# [Your assignment]
The complete listing should be restated word for word.

# [Dataset]

Below is a small trained network, with its code and all its weights. Each question gives an input and a class and asks what happens when units are switched off, that is, made to give their printed mean instead of their output.

import numpy as np


def w(rows, s, z=0):
    codes = np.array(rows[::2]) - 128.0
    scale = np.full(codes.shape[1], s)
    scale[-1] = z or s
    return codes * scale


def f(y):
    return y / 2 * (1 + np.tanh(0.7978845608 * (y + 0.044715 * y**3)))


def log_softmax(a):
    a = a - a.max(-1, keepdims=True)
    return a - np.log(np.exp(a).sum(-1, keepdims=True))


def net(x, mask):
    res = np.array(x, float).reshape(1, 4) / 4 @ E
    y = f(res @ A[0][:, :-1].T + A[0][:, -1])
    res = res + np.where(mask, y, B[0][:, -1]) @ B[0][:, :-1]
    return log_softmax(res[-1] @ U[:, :-1].T + U[:, -1])


A, B = {}, {}
E = w([
[167,133,174,108,111,12,97],'x0',
[86,133,245,205,67,179,76],'x1',
[227,152,98,141,117,204,36],'x2',
[164,83,157,35,37,150,176],'x3',
],0.011)
A[0] = w([
[115,178,60,85,150,92,124,231],'n0',
[148,128,88,84,183,155,69,174],'n1',
[122,124,111,176,105,97,71,229],'n2',
[58,103,114,128,121,162,146,199],'n3',
[90,189,83,114,138,102,114,151],'n4',
[100,99,144,142,89,161,129,178],'n5',
[102,19,177,78,119,124,186,195],'n6',
[138,132,147,66,64,94,190,219],'n7',
[87,124,125,62,162,92,136,62],'n8',
[167,215,15,110,154,134,96,235],'n9',
[99,229,140,151,137,46,61,230],'n10',
[10,133,167,151,96,143,82,249],'n11',
[104,97,193,119,115,168,118,133],'n12',
[61,128,178,152,121,79,162,156],'n13',
[158,98,67,78,87,145,125,233],'n14',
[191,199,148,145,67,174,150,253],'n15',
[201,99,169,86,86,81,150,190],'n16',
],0.012,0.0028)
B[0] = w([
[117,79,172,176,127,108,115,208],'n0',
[153,76,198,187,60,217,134,194],'n1',
[141,156,192,117,118,77,41,183],'n2',
[109,197,177,188,178,211,208,176],'n3',
[133,124,137,184,73,102,72,169],'n4',
[133,168,138,85,111,177,202,174],'n5',
[111,143,17,146,149,134,142,226],'n6',
[75,85,26,58,180,122,114,229],'n7',
[127,127,87,118,62,75,130,177],'n8',
[100,49,202,182,108,183,111,247],'n9',
[70,142,163,175,110,43,2,226],'n10',
[120,223,115,73,86,105,156,238],'n11',
[109,196,60,50,76,146,189,190],'n12',
[62,154,116,174,108,147,130,222],'n13',
[221,38,118,40,158,154,156,201],'n14',
[227,64,113,57,90,134,83,202],'n15',
[154,110,84,60,180,81,78,221],'n16',
],0.0071,0.013)
U = w([
[79,150,171,177,111,38,42,252],'0',
[86,150,2,165,128,108,155,12],'1',
[183,249,92,70,34,183,127,104],'2',
[132,2,181,163,93,251,124,207],'3',
[167,44,70,21,197,135,94,86],'4',
[32,207,155,168,142,174,215,68],'5',
],0.0083,0.0018)

Each question gives the input, the list of numbers given to net, and the class t.
The units are the neurons (one row each of A and B). Each row of codes is followed by its name. A weight is (code - 128) times the scale printed after its matrix; where a second scale follows, it is the last column's (A, B and U).
mask holds one flag per neuron, in row order. A switched-off neuron (its flag False) gives its mean, the last column of its row in B, instead of its output. The means were averaged over made-up inputs and are rounded, as every weight is.
A unit's drop is (log p(t) with every unit on - log p(t) with that unit switched off) / (log p(t) with every unit on - log p(t) with every unit switched off).
The circuit of an input: a set's keep is (log p(t) with only the set's units on - log p(t) with every unit switched off) / (log p(t) with every unit on - log p(t) with every unit switched off). Starting from the 12 units with the biggest drops (on a tie, the unit counted first), units are removed one at a time, each time the one whose removal leaves the highest keep (on an exact tie, the one counted first), for as long as the keep stays at least 0.8.
circuit, biggest first: the units of the circuit, biggest drop first
top k neurons: the k neurons with the biggest drops, biggest first
drop when u is switched off: that unit's drop, to one decimal
input [-1,2,-8,4], class 1: circuit, biggest first	[n6]
input [-3,-1,-2,2], class 1: circuit, biggest first	[n9 n15]
input [0,6,-4,3], class 2: top 2 neurons	[n11 n12]
input [8,-7,5,0], class 3: circuit, biggest first	[n9 n1]
input [2,2,7,1], class 3: top 2 neurons	[n11 n7]
input [4,-8,3,1], class 3: top 3 neurons	[n9 n1 n0]
input [8,8,-7,2], class 1: top 3 neurons	[n6 n12 n7]
input [-2,6,3,-5], class 2: top 3 neurons	[n11 n9 n0]
input [-8,1,-7,8], class 5: top 2 neurons	[n3 n5]
input [-3,4,-4,8], class 2: top 2 neurons	[n12 n5]
input [-4,0,-2,2], class 5: top 3 neurons	[n3 n16 n15]
input [-6,4,2,4], class 2: drop when n1 is switched off	0.0
input [-2,5,8,7], class 2: drop when n9 is switched off	0.4
input [-7,6,1,-6], class 5: drop when n8 is switched off	0.1
input [-2,-6,6,5], class 3: circuit, biggest first	[n9]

# [Written response]
Below is a small trained network, with its code and all its weights. Each question gives an input and a class and asks what happens when units are switched off, that is, made to give their printed mean instead of their output.

import numpy as np


def w(rows, s, z=0):
    codes = np.array(rows[::2]) - 128.0
    scale = np.full(codes.shape[1], s)
    scale[-1] = z or s
    return codes * scale


def f(y):
    return y / 2 * (1 + np.tanh(0.7978845608 * (y + 0.044715 * y**3)))


def log_softmax(a):
    a = a - a.max(-1, keepdims=True)
    return a - np.log(np.exp(a).sum(-1, keepdims=True))


def net(x, mask):
    res = np.array(x, float).reshape(1, 4) / 4 @ E
    y = f(res @ A[0][:, :-1].T + A[0][:, -1])
    res = res + np.where(mask, y, B[0][:, -1]) @ B[0][:, :-1]
    return log_softmax(res[-1] @ U[:, :-1].T + U[:, -1])


A, B = {}, {}
E = w([
[167,133,174,108,111,12,97],'x0',
[86,133,245,205,67,179,76],'x1',
[227,152,98,141,117,204,36],'x2',
[164,83,157,35,37,150,176],'x3',
],0.011)
A[0] = w([
[115,178,60,85,150,92,124,231],'n0',
[148,128,88,84,183,155,69,174],'n1',
[122,124,111,176,105,97,71,229],'n2',
[58,103,114,128,121,162,146,199],'n3',
[90,189,83,114,138,102,114,151],'n4',
[100,99,144,142,89,161,129,178],'n5',
[102,19,177,78,119,124,186,195],'n6',
[138,132,147,66,64,94,190,219],'n7',
[87,124,125,62,162,92,136,62],'n8',
[167,215,15,110,154,134,96,235],'n9',
[99,229,140,151,137,46,61,230],'n10',
[10,133,167,151,96,143,82,249],'n11',
[104,97,193,119,115,168,118,133],'n12',
[61,128,178,152,121,79,162,156],'n13',
[158,98,67,78,87,145,125,233],'n14',
[191,199,148,145,67,174,150,253],'n15',
[201,99,169,86,86,81,150,190],'n16',
],0.012,0.0028)
B[0] = w([
[117,79,172,176,127,108,115,208],'n0',
[153,76,198,187,60,217,134,194],'n1',
[141,156,192,117,118,77,41,183],'n2',
[109,197,177,188,178,211,208,176],'n3',
[133,124,137,184,73,102,72,169],'n4',
[133,168,138,85,111,177,202,174],'n5',
[111,143,17,146,149,134,142,226],'n6',
[75,85,26,58,180,122,114,229],'n7',
[127,127,87,118,62,75,130,177],'n8',
[100,49,202,182,108,183,111,247],'n9',
[70,142,163,175,110,43,2,226],'n10',
[120,223,115,73,86,105,156,238],'n11',
[109,196,60,50,76,146,189,190],'n12',
[62,154,116,174,108,147,130,222],'n13',
[221,38,118,40,158,154,156,201],'n14',
[227,64,113,57,90,134,83,202],'n15',
[154,110,84,60,180,81,78,221],'n16',
],0.0071,0.013)
U = w([
[79,150,171,177,111,38,42,252],'0',
[86,150,2,165,128,108,155,12],'1',
[183,249,92,70,34,183,127,104],'2',
[132,2,181,163,93,251,124,207],'3',
[167,44,70,21,197,135,94,86],'4',
[32,207,155,168,142,174,215,68],'5',
],0.0083,0.0018)

Each question gives the input, the list of numbers given to net, and the class t.
The units are the neurons (one row each of A and B). Each row of codes is followed by its name. A weight is (code - 128) times the scale printed after its matrix; where a second scale follows, it is the last column's (A, B and U).
mask holds one flag per neuron, in row order. A switched-off neuron (its flag False) gives its mean, the last column of its row in B, instead of its output. The means were averaged over made-up inputs and are rounded, as every weight is.
A unit's drop is (log p(t) with every unit on - log p(t) with that unit switched off) / (log p(t) with every unit on - log p(t) with every unit switched off).
The circuit of an input: a set's keep is (log p(t) with only the set's units on - log p(t) with every unit switched off) / (log p(t) with every unit on - log p(t) with every unit switched off). Starting from the 12 units with the biggest drops (on a tie, the unit counted first), units are removed one at a time, each time the one whose removal leaves the highest keep (on an exact tie, the one counted first), for as long as the keep stays at least 0.8.
circuit, biggest first: the units of the circuit, biggest drop first
top k neurons: the k neurons with the biggest drops, biggest first
drop when u is switched off: that unit's drop, to one decimal
input [-1,2,-8,4], class 1: circuit, biggest first	[n6]
input [-3,-1,-2,2], class 1: circuit, biggest first	[n9 n15]
input [0,6,-4,3], class 2: top 2 neurons	[n11 n12]
input [8,-7,5,0], class 3: circuit, biggest first	[n9 n1]
input [2,2,7,1], class 3: top 2 neurons	[n11 n7]
input [4,-8,3,1], class 3: top 3 neurons	[n9 n1 n0]
input [8,8,-7,2], class 1: top 3 neurons	[n6 n12 n7]
input [-2,6,3,-5], class 2: top 3 neurons	[n11 n9 n0]
input [-8,1,-7,8], class 5: top 2 neurons	[n3 n5]
input [-3,4,-4,8], class 2: top 2 neurons	[n12 n5]
input [-4,0,-2,2], class 5: top 3 neurons	[n3 n16 n15]
input [-6,4,2,4], class 2: drop when n1 is switched off	0.0
input [-2,5,8,7], class 2: drop when n9 is switched off	0.4
input [-7,6,1,-6], class 5: drop when n8 is switched off	0.1
input [-2,-6,6,5], class 3: circuit, biggest first	[n9]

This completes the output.